Source data:
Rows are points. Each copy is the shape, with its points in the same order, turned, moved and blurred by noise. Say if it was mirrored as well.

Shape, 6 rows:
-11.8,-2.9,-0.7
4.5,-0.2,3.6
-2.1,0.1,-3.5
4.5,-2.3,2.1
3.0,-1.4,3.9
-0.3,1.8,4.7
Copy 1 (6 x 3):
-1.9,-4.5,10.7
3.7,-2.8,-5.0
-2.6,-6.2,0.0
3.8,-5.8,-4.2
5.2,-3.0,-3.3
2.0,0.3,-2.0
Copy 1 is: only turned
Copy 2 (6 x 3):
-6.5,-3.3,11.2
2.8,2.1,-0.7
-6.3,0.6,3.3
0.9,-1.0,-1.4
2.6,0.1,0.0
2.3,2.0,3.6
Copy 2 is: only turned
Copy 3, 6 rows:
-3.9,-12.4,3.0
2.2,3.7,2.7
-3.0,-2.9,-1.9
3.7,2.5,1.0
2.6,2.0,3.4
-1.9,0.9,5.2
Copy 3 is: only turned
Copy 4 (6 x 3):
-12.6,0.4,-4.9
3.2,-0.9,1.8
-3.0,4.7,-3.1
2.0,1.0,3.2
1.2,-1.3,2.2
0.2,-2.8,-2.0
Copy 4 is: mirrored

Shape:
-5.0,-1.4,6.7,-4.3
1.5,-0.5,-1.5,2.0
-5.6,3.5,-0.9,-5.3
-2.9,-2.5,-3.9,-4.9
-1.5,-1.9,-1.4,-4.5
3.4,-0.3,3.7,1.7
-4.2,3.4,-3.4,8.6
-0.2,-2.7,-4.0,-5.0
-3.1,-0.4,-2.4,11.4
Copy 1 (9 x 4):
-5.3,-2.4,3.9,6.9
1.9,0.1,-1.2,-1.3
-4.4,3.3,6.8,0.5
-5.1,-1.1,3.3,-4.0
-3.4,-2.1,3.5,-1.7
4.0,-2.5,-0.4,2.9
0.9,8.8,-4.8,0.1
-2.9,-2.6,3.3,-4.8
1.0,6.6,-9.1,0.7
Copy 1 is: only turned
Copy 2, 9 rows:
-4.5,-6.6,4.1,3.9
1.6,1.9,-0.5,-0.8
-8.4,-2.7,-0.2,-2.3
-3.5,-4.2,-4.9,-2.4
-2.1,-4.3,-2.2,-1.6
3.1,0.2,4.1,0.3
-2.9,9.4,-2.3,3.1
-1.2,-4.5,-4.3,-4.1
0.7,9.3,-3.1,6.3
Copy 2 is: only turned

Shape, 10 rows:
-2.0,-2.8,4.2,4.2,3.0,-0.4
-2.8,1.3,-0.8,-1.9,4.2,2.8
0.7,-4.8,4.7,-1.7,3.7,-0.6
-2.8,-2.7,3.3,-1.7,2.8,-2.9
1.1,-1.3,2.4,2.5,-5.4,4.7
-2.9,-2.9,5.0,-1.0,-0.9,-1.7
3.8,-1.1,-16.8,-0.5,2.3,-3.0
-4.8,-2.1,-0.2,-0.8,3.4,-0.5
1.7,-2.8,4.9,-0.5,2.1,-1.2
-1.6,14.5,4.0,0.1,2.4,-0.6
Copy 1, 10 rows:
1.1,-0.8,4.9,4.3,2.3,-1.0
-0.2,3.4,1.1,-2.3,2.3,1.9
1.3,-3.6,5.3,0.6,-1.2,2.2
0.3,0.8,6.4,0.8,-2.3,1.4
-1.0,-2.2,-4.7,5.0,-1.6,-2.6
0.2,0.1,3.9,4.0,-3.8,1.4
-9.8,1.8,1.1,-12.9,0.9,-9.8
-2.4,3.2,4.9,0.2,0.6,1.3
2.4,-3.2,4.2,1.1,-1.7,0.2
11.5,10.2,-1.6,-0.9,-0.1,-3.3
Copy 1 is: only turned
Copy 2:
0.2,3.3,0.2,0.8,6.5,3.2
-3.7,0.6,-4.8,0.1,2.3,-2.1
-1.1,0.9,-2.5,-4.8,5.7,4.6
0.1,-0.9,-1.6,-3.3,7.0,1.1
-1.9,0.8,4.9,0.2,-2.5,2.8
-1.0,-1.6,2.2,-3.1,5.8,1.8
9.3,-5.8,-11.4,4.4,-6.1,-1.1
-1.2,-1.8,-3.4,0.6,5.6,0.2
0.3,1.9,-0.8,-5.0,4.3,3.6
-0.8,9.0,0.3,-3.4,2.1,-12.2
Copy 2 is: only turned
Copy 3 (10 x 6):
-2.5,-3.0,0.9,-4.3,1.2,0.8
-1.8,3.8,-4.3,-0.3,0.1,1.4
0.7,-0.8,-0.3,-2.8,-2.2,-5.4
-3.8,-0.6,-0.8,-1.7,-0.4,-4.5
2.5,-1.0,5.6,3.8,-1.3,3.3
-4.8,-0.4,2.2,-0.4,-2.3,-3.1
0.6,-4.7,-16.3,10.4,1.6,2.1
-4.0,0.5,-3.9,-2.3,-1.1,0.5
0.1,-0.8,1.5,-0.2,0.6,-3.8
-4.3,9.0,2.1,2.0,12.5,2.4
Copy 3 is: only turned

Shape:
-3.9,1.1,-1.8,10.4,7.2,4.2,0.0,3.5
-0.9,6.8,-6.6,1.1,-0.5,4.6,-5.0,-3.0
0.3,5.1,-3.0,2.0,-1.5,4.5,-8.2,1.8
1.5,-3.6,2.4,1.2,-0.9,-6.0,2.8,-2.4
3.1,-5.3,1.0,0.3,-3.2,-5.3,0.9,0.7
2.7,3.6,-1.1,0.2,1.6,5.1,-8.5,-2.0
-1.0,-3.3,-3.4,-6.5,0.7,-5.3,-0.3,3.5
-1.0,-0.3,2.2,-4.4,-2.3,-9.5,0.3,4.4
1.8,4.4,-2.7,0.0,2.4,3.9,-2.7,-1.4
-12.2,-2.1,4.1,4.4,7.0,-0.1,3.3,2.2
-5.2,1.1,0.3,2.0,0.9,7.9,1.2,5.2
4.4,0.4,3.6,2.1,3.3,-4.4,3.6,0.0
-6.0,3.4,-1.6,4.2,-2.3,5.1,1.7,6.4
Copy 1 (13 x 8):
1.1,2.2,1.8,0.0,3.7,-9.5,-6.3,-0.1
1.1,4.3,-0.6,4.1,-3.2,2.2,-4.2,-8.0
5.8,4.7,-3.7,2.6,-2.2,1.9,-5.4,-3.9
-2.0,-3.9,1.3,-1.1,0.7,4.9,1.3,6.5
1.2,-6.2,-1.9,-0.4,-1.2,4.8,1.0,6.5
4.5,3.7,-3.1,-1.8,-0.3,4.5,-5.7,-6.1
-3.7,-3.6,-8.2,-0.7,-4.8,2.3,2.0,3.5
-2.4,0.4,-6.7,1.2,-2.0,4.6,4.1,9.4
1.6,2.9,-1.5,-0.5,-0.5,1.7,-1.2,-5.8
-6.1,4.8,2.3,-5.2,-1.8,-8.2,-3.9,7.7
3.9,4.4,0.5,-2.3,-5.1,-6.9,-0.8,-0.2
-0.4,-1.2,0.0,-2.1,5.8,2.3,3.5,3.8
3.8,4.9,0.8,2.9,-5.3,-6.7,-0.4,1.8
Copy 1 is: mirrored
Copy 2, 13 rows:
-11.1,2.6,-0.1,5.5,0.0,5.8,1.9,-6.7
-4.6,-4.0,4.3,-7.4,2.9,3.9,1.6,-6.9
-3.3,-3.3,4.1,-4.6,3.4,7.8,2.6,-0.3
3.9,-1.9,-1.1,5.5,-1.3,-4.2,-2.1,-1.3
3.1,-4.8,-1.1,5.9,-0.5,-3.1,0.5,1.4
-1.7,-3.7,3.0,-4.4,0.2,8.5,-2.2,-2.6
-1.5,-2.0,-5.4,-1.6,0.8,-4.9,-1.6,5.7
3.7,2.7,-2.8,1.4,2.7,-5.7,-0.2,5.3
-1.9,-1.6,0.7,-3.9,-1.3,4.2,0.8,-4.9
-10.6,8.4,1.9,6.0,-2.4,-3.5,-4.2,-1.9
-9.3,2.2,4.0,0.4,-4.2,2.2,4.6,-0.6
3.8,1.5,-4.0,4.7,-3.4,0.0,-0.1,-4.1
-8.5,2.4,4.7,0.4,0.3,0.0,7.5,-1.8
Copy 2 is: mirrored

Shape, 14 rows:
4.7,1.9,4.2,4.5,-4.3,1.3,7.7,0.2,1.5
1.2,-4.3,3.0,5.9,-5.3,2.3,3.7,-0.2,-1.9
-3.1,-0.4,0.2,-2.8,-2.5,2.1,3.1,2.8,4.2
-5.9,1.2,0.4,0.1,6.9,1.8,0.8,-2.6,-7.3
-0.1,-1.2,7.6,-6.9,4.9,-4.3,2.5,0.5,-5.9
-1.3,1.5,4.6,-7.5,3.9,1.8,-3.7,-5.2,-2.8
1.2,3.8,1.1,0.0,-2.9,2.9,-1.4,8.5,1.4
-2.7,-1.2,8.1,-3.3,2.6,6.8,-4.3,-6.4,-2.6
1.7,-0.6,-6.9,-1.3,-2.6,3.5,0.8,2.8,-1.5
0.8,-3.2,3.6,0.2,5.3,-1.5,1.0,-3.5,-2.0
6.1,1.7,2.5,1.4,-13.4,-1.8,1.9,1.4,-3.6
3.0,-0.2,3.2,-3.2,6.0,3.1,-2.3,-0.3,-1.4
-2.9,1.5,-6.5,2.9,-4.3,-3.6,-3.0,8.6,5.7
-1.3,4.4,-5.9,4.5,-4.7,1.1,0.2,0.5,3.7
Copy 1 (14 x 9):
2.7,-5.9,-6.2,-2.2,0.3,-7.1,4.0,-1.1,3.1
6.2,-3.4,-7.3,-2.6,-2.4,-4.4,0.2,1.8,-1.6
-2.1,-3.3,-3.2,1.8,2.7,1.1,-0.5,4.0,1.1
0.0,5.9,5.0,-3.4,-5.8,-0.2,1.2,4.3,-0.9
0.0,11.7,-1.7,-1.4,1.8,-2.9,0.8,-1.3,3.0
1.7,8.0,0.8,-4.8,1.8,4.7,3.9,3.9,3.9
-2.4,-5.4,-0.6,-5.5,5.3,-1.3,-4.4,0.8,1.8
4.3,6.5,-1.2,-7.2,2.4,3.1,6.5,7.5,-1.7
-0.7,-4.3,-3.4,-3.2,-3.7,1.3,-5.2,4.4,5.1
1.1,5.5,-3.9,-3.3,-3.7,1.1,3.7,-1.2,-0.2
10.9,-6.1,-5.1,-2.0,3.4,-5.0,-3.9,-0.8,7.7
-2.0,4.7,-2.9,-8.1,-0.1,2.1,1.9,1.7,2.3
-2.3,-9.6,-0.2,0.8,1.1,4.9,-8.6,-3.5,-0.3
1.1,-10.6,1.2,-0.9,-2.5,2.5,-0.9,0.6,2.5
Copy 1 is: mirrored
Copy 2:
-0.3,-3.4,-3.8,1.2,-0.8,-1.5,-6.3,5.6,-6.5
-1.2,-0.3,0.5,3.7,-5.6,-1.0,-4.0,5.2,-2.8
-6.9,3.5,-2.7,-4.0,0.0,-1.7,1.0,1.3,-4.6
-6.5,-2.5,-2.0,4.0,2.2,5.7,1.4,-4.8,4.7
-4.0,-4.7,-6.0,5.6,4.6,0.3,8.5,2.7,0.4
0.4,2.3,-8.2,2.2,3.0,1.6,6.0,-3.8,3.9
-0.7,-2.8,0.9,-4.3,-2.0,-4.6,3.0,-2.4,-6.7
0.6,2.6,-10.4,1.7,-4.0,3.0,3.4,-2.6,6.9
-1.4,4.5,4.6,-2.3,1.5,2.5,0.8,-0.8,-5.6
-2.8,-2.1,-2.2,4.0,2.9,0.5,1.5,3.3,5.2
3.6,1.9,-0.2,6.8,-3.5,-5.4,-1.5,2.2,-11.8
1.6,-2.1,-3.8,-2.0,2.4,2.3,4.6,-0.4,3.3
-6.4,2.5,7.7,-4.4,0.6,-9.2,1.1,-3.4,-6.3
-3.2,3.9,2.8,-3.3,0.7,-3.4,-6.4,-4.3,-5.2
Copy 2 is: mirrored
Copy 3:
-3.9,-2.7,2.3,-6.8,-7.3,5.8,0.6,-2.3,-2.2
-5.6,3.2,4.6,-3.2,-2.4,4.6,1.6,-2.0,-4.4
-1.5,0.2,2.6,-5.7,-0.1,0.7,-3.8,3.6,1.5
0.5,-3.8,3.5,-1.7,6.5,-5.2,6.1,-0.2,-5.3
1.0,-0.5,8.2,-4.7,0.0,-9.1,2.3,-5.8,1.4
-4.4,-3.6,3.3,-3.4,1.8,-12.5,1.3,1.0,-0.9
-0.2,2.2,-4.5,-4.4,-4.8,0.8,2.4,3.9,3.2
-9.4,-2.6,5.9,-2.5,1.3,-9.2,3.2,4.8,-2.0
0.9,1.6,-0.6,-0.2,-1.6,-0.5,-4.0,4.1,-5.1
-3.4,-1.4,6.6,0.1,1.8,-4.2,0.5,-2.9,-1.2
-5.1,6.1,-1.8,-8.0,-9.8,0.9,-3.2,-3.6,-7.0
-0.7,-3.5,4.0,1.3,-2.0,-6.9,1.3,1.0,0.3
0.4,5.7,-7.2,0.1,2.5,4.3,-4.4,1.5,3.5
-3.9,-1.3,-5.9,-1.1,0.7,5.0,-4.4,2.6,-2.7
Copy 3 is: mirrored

* * *

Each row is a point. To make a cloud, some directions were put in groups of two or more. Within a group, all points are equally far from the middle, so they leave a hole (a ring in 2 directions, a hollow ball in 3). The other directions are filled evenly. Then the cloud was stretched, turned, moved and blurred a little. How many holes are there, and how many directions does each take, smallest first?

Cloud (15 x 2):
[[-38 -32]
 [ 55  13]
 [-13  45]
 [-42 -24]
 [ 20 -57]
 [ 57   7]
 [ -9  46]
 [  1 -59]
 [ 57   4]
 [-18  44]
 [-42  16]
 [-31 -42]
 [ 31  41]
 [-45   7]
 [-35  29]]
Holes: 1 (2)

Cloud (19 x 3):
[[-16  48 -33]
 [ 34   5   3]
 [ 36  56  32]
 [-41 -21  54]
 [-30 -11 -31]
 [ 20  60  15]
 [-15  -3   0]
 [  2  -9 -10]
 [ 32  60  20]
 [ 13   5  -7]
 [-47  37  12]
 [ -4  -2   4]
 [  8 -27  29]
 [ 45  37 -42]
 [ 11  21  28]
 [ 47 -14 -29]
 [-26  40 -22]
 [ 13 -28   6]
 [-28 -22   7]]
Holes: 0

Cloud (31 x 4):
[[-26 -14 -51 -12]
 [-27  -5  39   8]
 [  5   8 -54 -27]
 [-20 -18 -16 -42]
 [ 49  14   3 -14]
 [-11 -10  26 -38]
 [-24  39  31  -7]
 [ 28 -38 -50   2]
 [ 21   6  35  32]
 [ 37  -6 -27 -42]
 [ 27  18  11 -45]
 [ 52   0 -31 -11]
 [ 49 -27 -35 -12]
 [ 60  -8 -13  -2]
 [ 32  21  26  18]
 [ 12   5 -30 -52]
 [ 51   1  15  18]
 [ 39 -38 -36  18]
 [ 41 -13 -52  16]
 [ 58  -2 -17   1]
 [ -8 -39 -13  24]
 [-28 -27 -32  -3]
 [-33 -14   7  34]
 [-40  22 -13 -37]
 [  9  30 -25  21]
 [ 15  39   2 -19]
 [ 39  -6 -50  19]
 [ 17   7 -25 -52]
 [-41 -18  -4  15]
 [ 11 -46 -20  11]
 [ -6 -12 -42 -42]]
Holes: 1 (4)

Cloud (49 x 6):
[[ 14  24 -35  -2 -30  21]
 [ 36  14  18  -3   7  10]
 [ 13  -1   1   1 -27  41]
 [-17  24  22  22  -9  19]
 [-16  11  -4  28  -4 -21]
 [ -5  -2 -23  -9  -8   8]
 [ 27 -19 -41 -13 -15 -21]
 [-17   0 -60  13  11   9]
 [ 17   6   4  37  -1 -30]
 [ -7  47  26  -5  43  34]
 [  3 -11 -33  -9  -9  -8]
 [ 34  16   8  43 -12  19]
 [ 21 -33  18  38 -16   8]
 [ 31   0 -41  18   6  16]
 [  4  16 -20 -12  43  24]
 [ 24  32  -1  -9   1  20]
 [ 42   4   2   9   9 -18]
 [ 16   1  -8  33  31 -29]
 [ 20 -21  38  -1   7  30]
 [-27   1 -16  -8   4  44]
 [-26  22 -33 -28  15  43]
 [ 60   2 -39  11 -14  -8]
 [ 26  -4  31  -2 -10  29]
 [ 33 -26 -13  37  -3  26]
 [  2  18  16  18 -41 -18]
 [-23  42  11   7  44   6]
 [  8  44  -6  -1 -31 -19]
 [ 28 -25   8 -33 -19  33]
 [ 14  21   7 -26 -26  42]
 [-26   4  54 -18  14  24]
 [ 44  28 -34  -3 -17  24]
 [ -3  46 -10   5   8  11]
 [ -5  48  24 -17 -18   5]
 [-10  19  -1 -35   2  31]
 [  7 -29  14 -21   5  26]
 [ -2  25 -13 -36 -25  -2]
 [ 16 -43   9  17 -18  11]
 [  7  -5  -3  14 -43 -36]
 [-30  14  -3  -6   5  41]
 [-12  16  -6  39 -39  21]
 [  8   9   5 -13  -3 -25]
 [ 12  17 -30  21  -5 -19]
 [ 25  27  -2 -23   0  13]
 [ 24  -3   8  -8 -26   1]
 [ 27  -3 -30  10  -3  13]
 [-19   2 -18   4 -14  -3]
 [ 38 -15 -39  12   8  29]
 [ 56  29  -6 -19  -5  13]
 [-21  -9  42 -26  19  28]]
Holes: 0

INSTRUCTIONS FOR THE TASK: From the entries above, return exactly the line containing "Rows are points.", the line containing "-0.2,3.4,1.1,-2.3,2.3,1.9", and all lines between, and nothing else.

TASK SOLUTION:
Rows are points. Each copy is the shape, with its points in the same order, turned, moved and blurred by noise. Say if it was mirrored as well.

Shape, 6 rows:
-11.8,-2.9,-0.7
4.5,-0.2,3.6
-2.1,0.1,-3.5
4.5,-2.3,2.1
3.0,-1.4,3.9
-0.3,1.8,4.7
Copy 1 (6 x 3):
-1.9,-4.5,10.7
3.7,-2.8,-5.0
-2.6,-6.2,0.0
3.8,-5.8,-4.2
5.2,-3.0,-3.3
2.0,0.3,-2.0
Copy 1 is: only turned
Copy 2 (6 x 3):
-6.5,-3.3,11.2
2.8,2.1,-0.7
-6.3,0.6,3.3
0.9,-1.0,-1.4
2.6,0.1,0.0
2.3,2.0,3.6
Copy 2 is: only turned
Copy 3, 6 rows:
-3.9,-12.4,3.0
2.2,3.7,2.7
-3.0,-2.9,-1.9
3.7,2.5,1.0
2.6,2.0,3.4
-1.9,0.9,5.2
Copy 3 is: only turned
Copy 4 (6 x 3):
-12.6,0.4,-4.9
3.2,-0.9,1.8
-3.0,4.7,-3.1
2.0,1.0,3.2
1.2,-1.3,2.2
0.2,-2.8,-2.0
Copy 4 is: mirrored

Shape:
-5.0,-1.4,6.7,-4.3
1.5,-0.5,-1.5,2.0
-5.6,3.5,-0.9,-5.3
-2.9,-2.5,-3.9,-4.9
-1.5,-1.9,-1.4,-4.5
3.4,-0.3,3.7,1.7
-4.2,3.4,-3.4,8.6
-0.2,-2.7,-4.0,-5.0
-3.1,-0.4,-2.4,11.4
Copy 1 (9 x 4):
-5.3,-2.4,3.9,6.9
1.9,0.1,-1.2,-1.3
-4.4,3.3,6.8,0.5
-5.1,-1.1,3.3,-4.0
-3.4,-2.1,3.5,-1.7
4.0,-2.5,-0.4,2.9
0.9,8.8,-4.8,0.1
-2.9,-2.6,3.3,-4.8
1.0,6.6,-9.1,0.7
Copy 1 is: only turned
Copy 2, 9 rows:
-4.5,-6.6,4.1,3.9
1.6,1.9,-0.5,-0.8
-8.4,-2.7,-0.2,-2.3
-3.5,-4.2,-4.9,-2.4
-2.1,-4.3,-2.2,-1.6
3.1,0.2,4.1,0.3
-2.9,9.4,-2.3,3.1
-1.2,-4.5,-4.3,-4.1
0.7,9.3,-3.1,6.3
Copy 2 is: only turned

Shape, 10 rows:
-2.0,-2.8,4.2,4.2,3.0,-0.4
-2.8,1.3,-0.8,-1.9,4.2,2.8
0.7,-4.8,4.7,-1.7,3.7,-0.6
-2.8,-2.7,3.3,-1.7,2.8,-2.9
1.1,-1.3,2.4,2.5,-5.4,4.7
-2.9,-2.9,5.0,-1.0,-0.9,-1.7
3.8,-1.1,-16.8,-0.5,2.3,-3.0
-4.8,-2.1,-0.2,-0.8,3.4,-0.5
1.7,-2.8,4.9,-0.5,2.1,-1.2
-1.6,14.5,4.0,0.1,2.4,-0.6
Copy 1, 10 rows:
1.1,-0.8,4.9,4.3,2.3,-1.0
-0.2,3.4,1.1,-2.3,2.3,1.9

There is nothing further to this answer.